══ EXTRACTED INFORMATION ══

A small network was shown many inputs. Here are its activations along a few directions, one row for each input.
Each table varies a few parts of the input and shows all the possible inputs, shuffled.
Descriptions start from the smaller parts, as in this example, which fits no table here: one of 2 separate values, together with either a single point or one of 11 places along a line or (one of 6 places along a line, together with one of 8 places around a ring).
Shared parts are said once, and a part with two or three values counts as separate values.
In the rows, zero is written as 128.

Other details of the inputs shift rows strongly along three fixed directions, in all tables alike. That doesn't count.

Rows:
x1: [157  85 107 166 193 128 204  88 106  29 158  67  59]
x2: [ 96 149 150 165 142 112 167 163  59 110 156 134 171]
x3: [164 197 228 171 127  87 163 116 202 194 132 167 112]
x4: [108 149 154 114 126 131 201 184  79  80 143 131 150]
x5: [ 91 147 110 162 131 101 182 132  65 114 157 109 183]
x6: [ 88 138  99 165 130  98 188 127  61 113 152  97 179]
x7: [110 120 118  65  94 170  98 168 124 135 107 141 139]
x8: [ 93 144 135 125 107 138 213 144  71  96 127 109 147]
x9: [118 118 125  60  96 163  96 181 123 132 109 140 138]
x10: [108 139  88  91 112 119  63 165 121 149 147 146 167]
x11: [ 95 173 113 151 130  98 171 154  75 108 183 131 174]
x12: [167 117 149 139 151 133  50 105 201 161 121 141  97]
x13: [167  33  66 116 175 161  97  88 134  56 136  68  37]
x14: [148 110 137 138 121 115  72  72 208 194  97 133  80]
x15: [ 96 147 140 124  97 141 213 145  71 102 127 105 145]
x16: [185 190 170 171 165  96 164 111 179 156 161 131 138]
x17: [ 91 117  90  67  97 150 112 131 128 141  74 127 148]
x18: [170  36  72 115 165 164  97  89 135  62 137  64  35]
x19: [175  55  89 106 197 159  81 118 151  45 151 110  52]
x20: [ 99 150 146 120 125 138 203 172  78  82 142 131 150]
x21: [172  51  88 105 185 162  87 104 148  52 146  99  49]
x22: [ 86 132  58 101  97 116  81 118 118 164 121 120 165]
x23: [ 89 144 131 124 117 133 213 144  73  88 125 114 150]
x24: [ 89 111  97 113 106 130  77 125 106 171  92 124 163]
x25: [128 103 121 113  89 129  70 179 110 144 105 173 149]
x26: [144 173 194 184 129  90 173  78 182 179 125 141 103]
x27: [105 115 113  64  90 167 103 151 120 135 101 134 139]
x28: [ 89 108 126 113 101 133  65 146 116 153 107 145 159]
x29: [ 82 100 130 109  92 123  70 149 116 160 117 159 139]
x30: [161 128 164 130 130 123  57 105 217 192 118 164  87]
x31: [159 159 161 190 169 104 167  76 148 142 137 114 115]
x32: [121 119 129  60  89 166  96 183 122 135 111 135 135]
x33: [ 74 126 137 178 117 100 182 132  61 111 130 106 161]
x34: [ 84 104 115 117  99 131  70 134 113 156  98 133 158]
x35: [159  88 111 164 204 126 197  93 104  17 165  81  63]
x36: [176 186 159 176 167 103 166  99 175 152 164 128 136]
x37: [171 174 151 178 165 101 169  84 166 144 160 119 133]
x38: [ 91 147 147 164 135 109 172 146  58 114 148 129 172]
x39: [184 122 145 129 165 129  49 116 190 164 126 140 102]
x40: [ 89 136  66  98 102 120  75 124 118 158 129 129 167]
x41: [112 118 120  65  88 173  98 170 121 135 111 135 135]
x42: [179 210 194 185  98  98 185  74 206 211  84 166 131]
x43: [180 129 126 142 101 122  82  71 215 203  68 150 100]
x44: [114 103 110 116  81 132  77 149 110 149  96 168 152]
x45: [172 103 140 157 174 142 194 106 113  44 174  83  60]
x46: [ 99 123 110  60 103 156 101 148 130 131  92 148 150]
x47: [ 90 168 109 151 125  96 176 138  72 109 175 125 174]
x48: [102 112 140 108 107 128  58 175 119 151 115 151 158]
x49: [184  60 100  99 195 151  79 130 156  51 149 112  54]
x50: [189 233 219 177  96 103 177  99 224 225  91 191 141]
Each input here is: one of 5 places along a line, together with either one of 4 places along a line or one of 6 places along a line.
Q: The inputs of x50 and x43 match in every part but the place on the line of 5. If x30 is changed in the same way as x50 into x43, which row does it become?
A: x14
Q: The inputs of x16 and x36 match in every part but the place on the line of 5. If x48 is changed in the same way as x16 into x36, which row does it become?
A: x12
Q: Which other rows does x29 become when the place on the line of 6 takes its other values? List them by row number.
A: x28, x37, x38, x44, x47
Q: Start at x15 and move only the place on the line of 4, one step at a time. The first step leads to x8. Which rows follow, in order?
A: x23, x35
Q: Which other rows does x1 become when the place on the line of 5 takes its other values? List them by row number.
A: x4, x20, x21, x23

Rows:
x51: [129  43  41  92 143 140   9 132 125  94 131 125 109]
x52: [ 74 158 154 121 112 111 141 176  83 138 142 148 186]
x53: [175 111 167 181 192 111 126  95 165 100 163 115  64]
x54: [193 102 145 156 184 134 161  86 164  86 140 102  56]
x55: [126  72  80  97 115 147  26 103 159 165 101 114 116]
x56: [167 142 152 196 163  90 188  90 153 111 145 126  98]
x57: [ 78 140 143 116  96 138 186 169  58 105 104 130 179]
x58: [140 184 156 102 107 135 158 125 172 171 109 142 136]
x59: [146 148 141 108  90 136  61 112 196 212  83 173 139]
x60: [ 96 158 136 132  97 115 147 180  74 141 139 142 184]
x61: [125 178 137 129 121 116 128 101 165 184 113 139 149]
x62: [153 147 148 108  90 134  59 127 195 219  85 161 136]
x63: [171 154 174 174 158 118 218  95 154  97 146 110  78]
x64: [120 124 121 131 139 130 180 142  89  65 167 105 110]
x65: [ 90  73  72 113 123 134  85 172  48  82 154 133 157]
x66: [ 68 143 138 110  78 130 187 171  66 113 124 135 159]
x67: [142  17  48  98 184 174  54 141  93  28 149  89  77]
x68: [165 160 147 187 171  99 190  74 148 123 163  92 109]
x69: [125 154 130 106  96 133  67  93 198 219  74 150 136]
x70: [ 79 152 131 103 100 135 189 177  59 107 126 128 184]
Q: Describe the family of inputs behind these rows.
A: one of 2 separate values, together with either one of 4 places along a line or one of 6 places along a line
Q: The inputs of x62 and x60 match in every part but the choice among 2 separate values. If x55 is changed in the same way as x62 into x60, which row does it become?
A: x68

═══

Repeat the data. Every word must match.

EXERCISE ANSWER:
A small network was shown many inputs. Here are its activations along a few directions, one row for each input.
Each table varies a few parts of the input and shows all the possible inputs, shuffled.
Descriptions start from the smaller parts, as in this example, which fits no table here: one of 2 separate values, together with either a single point or one of 11 places along a line or (one of 6 places along a line, together with one of 8 places around a ring).
Shared parts are said once, and a part with two or three values counts as separate values.
In the rows, zero is written as 128.

Other details of the inputs shift rows strongly along three fixed directions, in all tables alike. That doesn't count.

Rows:
x1: [157  85 107 166 193 128 204  88 106  29 158  67  59]
x2: [ 96 149 150 165 142 112 167 163  59 110 156 134 171]
x3: [164 197 228 171 127  87 163 116 202 194 132 167 112]
x4: [108 149 154 114 126 131 201 184  79  80 143 131 150]
x5: [ 91 147 110 162 131 101 182 132  65 114 157 109 183]
x6: [ 88 138  99 165 130  98 188 127  61 113 152  97 179]
x7: [110 120 118  65  94 170  98 168 124 135 107 141 139]
x8: [ 93 144 135 125 107 138 213 144  71  96 127 109 147]
x9: [118 118 125  60  96 163  96 181 123 132 109 140 138]
x10: [108 139  88  91 112 119  63 165 121 149 147 146 167]
x11: [ 95 173 113 151 130  98 171 154  75 108 183 131 174]
x12: [167 117 149 139 151 133  50 105 201 161 121 141  97]
x13: [167  33  66 116 175 161  97  88 134  56 136  68  37]
x14: [148 110 137 138 121 115  72  72 208 194  97 133  80]
x15: [ 96 147 140 124  97 141 213 145  71 102 127 105 145]
x16: [185 190 170 171 165  96 164 111 179 156 161 131 138]
x17: [ 91 117  90  67  97 150 112 131 128 141  74 127 148]
x18: [170  36  72 115 165 164  97  89 135  62 137  64  35]
x19: [175  55  89 106 197 159  81 118 151  45 151 110  52]
x20: [ 99 150 146 120 125 138 203 172  78  82 142 131 150]
x21: [172  51  88 105 185 162  87 104 148  52 146  99  49]
x22: [ 86 132  58 101  97 116  81 118 118 164 121 120 165]
x23: [ 89 144 131 124 117 133 213 144  73  88 125 114 150]
x24: [ 89 111  97 113 106 130  77 125 106 171  92 124 163]
x25: [128 103 121 113  89 129  70 179 110 144 105 173 149]
x26: [144 173 194 184 129  90 173  78 182 179 125 141 103]
x27: [105 115 113  64  90 167 103 151 120 135 101 134 139]
x28: [ 89 108 126 113 101 133  65 146 116 153 107 145 159]
x29: [ 82 100 130 109  92 123  70 149 116 160 117 159 139]
x30: [161 128 164 130 130 123  57 105 217 192 118 164  87]
x31: [159 159 161 190 169 104 167  76 148 142 137 114 115]
x32: [121 119 129  60  89 166  96 183 122 135 111 135 135]
x33: [ 74 126 137 178 117 100 182 132  61 111 130 106 161]
x34: [ 84 104 115 117  99 131  70 134 113 156  98 133 158]
x35: [159  88 111 164 204 126 197  93 104  17 165  81  63]
x36: [176 186 159 176 167 103 166  99 175 152 164 128 136]
x37: [171 174 151 178 165 101 169  84 166 144 160 119 133]
x38: [ 91 147 147 164 135 109 172 146  58 114 148 129 172]
x39: [184 122 145 129 165 129  49 116 190 164 126 140 102]
x40: [ 89 136  66  98 102 120  75 124 118 158 129 129 167]
x41: [112 118 120  65  88 173  98 170 121 135 111 135 135]
x42: [179 210 194 185  98  98 185  74 206 211  84 166 131]
x43: [180 129 126 142 101 122  82  71 215 203  68 150 100]
x44: [114 103 110 116  81 132  77 149 110 149  96 168 152]
x45: [172 103 140 157 174 142 194 106 113  44 174  83  60]
x46: [ 99 123 110  60 103 156 101 148 130 131  92 148 150]
x47: [ 90 168 109 151 125  96 176 138  72 109 175 125 174]
x48: [102 112 140 108 107 128  58 175 119 151 115 151 158]
x49: [184  60 100  99 195 151  79 130 156  51 149 112  54]
x50: [189 233 219 177  96 103 177  99 224 225  91 191 141]
Each input here is: one of 5 places along a line, together with either one of 4 places along a line or one of 6 places along a line.
Q: The inputs of x50 and x43 match in every part but the place on the line of 5. If x30 is changed in the same way as x50 into x43, which row does it become?
A: x14
Q: The inputs of x16 and x36 match in every part but the place on the line of 5. If x48 is changed in the same way as x16 into x36, which row does it become?
A: x12
Q: Which other rows does x29 become when the place on the line of 6 takes its other values? List them by row number.
A: x28, x37, x38, x44, x47
Q: Start at x15 and move only the place on the line of 4, one step at a time. The first step leads to x8. Which rows follow, in order?
A: x23, x35
Q: Which other rows does x1 become when the place on the line of 5 takes its other values? List them by row number.
A: x4, x20, x21, x23

Rows:
x51: [129  43  41  92 143 140   9 132 125  94 131 125 109]
x52: [ 74 158 154 121 112 111 141 176  83 138 142 148 186]
x53: [175 111 167 181 192 111 126  95 165 100 163 115  64]
x54: [193 102 145 156 184 134 161  86 164  86 140 102  56]
x55: [126  72  80  97 115 147  26 103 159 165 101 114 116]
x56: [167 142 152 196 163  90 188  90 153 111 145 126  98]
x57: [ 78 140 143 116  96 138 186 169  58 105 104 130 179]
x58: [140 184 156 102 107 135 158 125 172 171 109 142 136]
x59: [146 148 141 108  90 136  61 112 196 212  83 173 139]
x60: [ 96 158 136 132  97 115 147 180  74 141 139 142 184]
x61: [125 178 137 129 121 116 128 101 165 184 113 139 149]
x62: [153 147 148 108  90 134  59 127 195 219  85 161 136]
x63: [171 154 174 174 158 118 218  95 154  97 146 110  78]
x64: [120 124 121 131 139 130 180 142  89  65 167 105 110]
x65: [ 90  73  72 113 123 134  85 172  48  82 154 133 157]
x66: [ 68 143 138 110  78 130 187 171  66 113 124 135 159]
x67: [142  17  48  98 184 174  54 141  93  28 149  89  77]
x68: [165 160 147 187 171  99 190  74 148 123 163  92 109]
x69: [125 154 130 106  96 133  67  93 198 219  74 150 136]
x70: [ 79 152 131 103 100 135 189 177  59 107 126 128 184]
Q: Describe the family of inputs behind these rows.
A: one of 2 separate values, together with either one of 4 places along a line or one of 6 places along a line
Q: The inputs of x62 and x60 match in every part but the choice among 2 separate values. If x55 is changed in the same way as x62 into x60, which row does it become?
A: x68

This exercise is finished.